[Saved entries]
**********

In the data rows, the value 128 means zero.
Here are some points:
[140 142 168 141 179 146 200 137 129 153 116 142 142 165 123 140 157 164
 158 152 123 149 167 146]
[ 91 102  99  90  97  92 112 101  74  69  77  69  61  87 110 120 113 104
  67  78  78  86  83  68]
[106 155 147 126 162 164 151 127 146 119 153 116 141 105 135 154 121 159
 111 129 173 172  96 148]
[113 136 122 123 164 147 120 144 119 116 159 101 107 132 120 142 121 158
 114 138 113 124 115 100]
[135 150 155 153 167 116 122 132 109 159 136 159 151 166 145 157 169 115
 168 170 159 167 165 171]
[ 88  58  98  86  86  83 111  97  75  71  66 137  60  95 100  76 107  80
 122  93  77  91 131 100]
[160 106 111 186 179 170 113 190 177 177 169 161 155 166 158 153 111 151
 148 186 124 113 126 123]
[ 75 149 170 180 164 126 112 165 153 150 158 127 153 129 167 151 132 125
 137 169 161 166 106 134]
[100 104 125  98  97 103 133  99  73 105  91 149  34 133 113 128 100 127
 169  93  80 102 140 120]
[164 154 143 183 187 174 148 179 167 154 165 126 141 165  99 153 156 158
 157 175  93 114 142 124]
[ 90  94  98  85  98 104 131  95  83  74  68 102  61 120 115  61 112 151
  56  81  81  92 128 116]
Here are 12 more points, each followed by its number:
[ 86  87 114 106 131  82 114 112  75  87  89 104 131  86 157 145 121  93
 146  96 115 127  86  93] 0
[126 161 144 136 152  59 112 134 130 169 124 158 152 156 192 153 133 103
 169 102 146 189 150 158] 1
[143 147 126 182 161 164 113 190 155 169 167 127 153 107 101 154 147 161
 158 179 113 107 118 148] 2
[ 99 136 111  76 154 147 135 111 121  80  52  80  94  87 113 118 110 149
  79  79 112 111 106  99] 3
[140 176 101  98 150 160 126 137 134  97 180  80 108 129 116 125 119 170
 130 156 124 153  90 116] 4
[117 103 100  75  89 100 108  95  97  64 105 133 107  77 122  98 101  59
  56  97 112 109 104 112] 5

**********

An exact reproduction of the data is required. Leave nothing out.

In the data rows, the value 128 means zero.
Here are some points:
[140 142 168 141 179 146 200 137 129 153 116 142 142 165 123 140 157 164
 158 152 123 149 167 146]
[ 91 102  99  90  97  92 112 101  74  69  77  69  61  87 110 120 113 104
  67  78  78  86  83  68]
[106 155 147 126 162 164 151 127 146 119 153 116 141 105 135 154 121 159
 111 129 173 172  96 148]
[113 136 122 123 164 147 120 144 119 116 159 101 107 132 120 142 121 158
 114 138 113 124 115 100]
[135 150 155 153 167 116 122 132 109 159 136 159 151 166 145 157 169 115
 168 170 159 167 165 171]
[ 88  58  98  86  86  83 111  97  75  71  66 137  60  95 100  76 107  80
 122  93  77  91 131 100]
[160 106 111 186 179 170 113 190 177 177 169 161 155 166 158 153 111 151
 148 186 124 113 126 123]
[ 75 149 170 180 164 126 112 165 153 150 158 127 153 129 167 151 132 125
 137 169 161 166 106 134]
[100 104 125  98  97 103 133  99  73 105  91 149  34 133 113 128 100 127
 169  93  80 102 140 120]
[164 154 143 183 187 174 148 179 167 154 165 126 141 165  99 153 156 158
 157 175  93 114 142 124]
[ 90  94  98  85  98 104 131  95  83  74  68 102  61 120 115  61 112 151
  56  81  81  92 128 116]
Here are 12 more points, each followed by its number:
[ 86  87 114 106 131  82 114 112  75  87  89 104 131  86 157 145 121  93
 146  96 115 127  86  93] 0
[126 161 144 136 152  59 112 134 130 169 124 158 152 156 192 153 133 103
 169 102 146 189 150 158] 1
[143 147 126 182 161 164 113 190 155 169 167 127 153 107 101 154 147 161
 158 179 113 107 118 148] 2
[ 99 136 111  76 154 147 135 111 121  80  52  80  94  87 113 118 110 149
  79  79 112 111 106  99] 3
[140 176 101  98 150 160 126 137 134  97 180  80 108 129 116 125 119 170
 130 156 124 153  90 116] 4
[117 103 100  75  89 100 108  95  97  64 105 133 107  77 122  98 101  59
  56  97 112 109 104 112] 5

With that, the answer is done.